(Dataset records begins)

Below are the code and all the weights of a small trained network. Each question names an input and a class and asks about switching units off, where a switched-off unit gives its printed mean instead of its output.

import numpy as np


def w(rows, s, z=0):
    codes = np.array(rows[::2]) - 128.0
    scale = np.full(codes.shape[1], s)
    scale[-1] = z or s
    return codes * scale


def norm(h):
    return h / np.sqrt((h * h).mean(-1, keepdims=True) + 1e-5)


def f(y):
    return y / 2 * (1 + np.tanh(0.7978845608 * (y + 0.044715 * y**3)))


def log_softmax(a):
    a = a - a.max(-1, keepdims=True)
    return a - np.log(np.exp(a).sum(-1, keepdims=True))


def net(x, mask):
    res = np.array(x, float).reshape(1, 8) / 4 @ E
    u = 0
    for l in range(3):
        y = f(norm(res) @ A[l][:, :-1].T + A[l][:, -1])
        res = res + np.where(mask[u : u + 11], y, B[l][:, -1]) @ B[l][:, :-1]
        u += 11
    return log_softmax(norm(res)[-1] @ U[:, :-1].T + U[:, -1])


A, B = {}, {}
E = w([
[24,133,49,237,157,118],'x0',
[110,65,173,115,57,137],'x1',
[145,219,190,61,172,146],'x2',
[81,202,70,78,82,137],'x3',
[95,95,101,4,179,109],'x4',
[177,142,56,138,31,156],'x5',
[183,89,204,73,188,178],'x6',
[51,103,42,182,177,237],'x7',
],0.0036)
A[0] = w([
[97,117,167,186,150,96,132],'0.n0',
[63,118,141,178,135,125,51],'0.n1',
[122,159,170,174,128,93,116],'0.n2',
[65,2,73,70,191,143,3],'0.n3',
[136,86,185,83,105,85,34],'0.n4',
[223,44,149,161,97,113,35],'0.n5',
[115,148,242,184,102,176,179],'0.n6',
[124,99,146,204,173,169,106],'0.n7',
[63,155,134,106,166,100,101],'0.n8',
[123,122,61,143,72,136,125],'0.n9',
[93,129,154,219,164,164,173],'0.n10',
],0.0058,0.0019)
B[0] = w([
[153,109,99,119,115,73,185],'0.n0',
[158,112,126,161,173,75,152],'0.n1',
[105,12,62,91,94,122,157],'0.n2',
[185,92,60,97,136,172,246],'0.n3',
[67,139,178,253,156,145,165],'0.n4',
[159,128,171,25,108,98,204],'0.n5',
[162,145,90,35,142,89,245],'0.n6',
[141,162,17,152,119,102,201],'0.n7',
[180,121,161,104,81,74,156],'0.n8',
[87,116,168,121,80,135,225],'0.n9',
[233,111,50,133,106,62,254],'0.n10',
],0.0049,0.0016)
A[1] = w([
[183,84,94,174,69,120,163],'1.n0',
[153,222,125,57,122,100,113],'1.n1',
[114,196,119,115,47,170,99],'1.n2',
[114,194,106,96,32,199,76],'1.n3',
[121,31,170,98,109,21,193],'1.n4',
[199,122,178,181,214,99,149],'1.n5',
[33,212,103,153,20,218,3],'1.n6',
[129,107,79,52,255,150,150],'1.n7',
[70,202,94,164,186,117,126],'1.n8',
[69,215,90,61,208,96,134],'1.n9',
[142,203,248,46,210,121,101],'1.n10',
],0.006,0.0031)
B[1] = w([
[138,168,150,96,140,98,214],'1.n0',
[151,109,142,155,140,159,186],'1.n1',
[125,137,40,94,105,129,164],'1.n2',
[79,133,65,117,115,146,178],'1.n3',
[89,205,116,78,150,113,253],'1.n4',
[98,118,107,90,60,180,182],'1.n5',
[108,145,139,110,3,107,178],'1.n6',
[121,142,156,93,84,175,224],'1.n7',
[177,106,153,107,157,137,144],'1.n8',
[193,123,210,121,142,112,177],'1.n9',
[149,78,210,90,171,67,251],'1.n10',
],0.0069,0.0036)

(Dataset records ends)

## The task:
All lines of the records above with the word "mean" in them are to be copied.

## Response:
Below are the code and all the weights of a small trained network. Each question names an input and a class and asks about switching units off, where a switched-off unit gives its printed mean instead of its output.
    return h / np.sqrt((h * h).mean(-1, keepdims=True) + 1e-5)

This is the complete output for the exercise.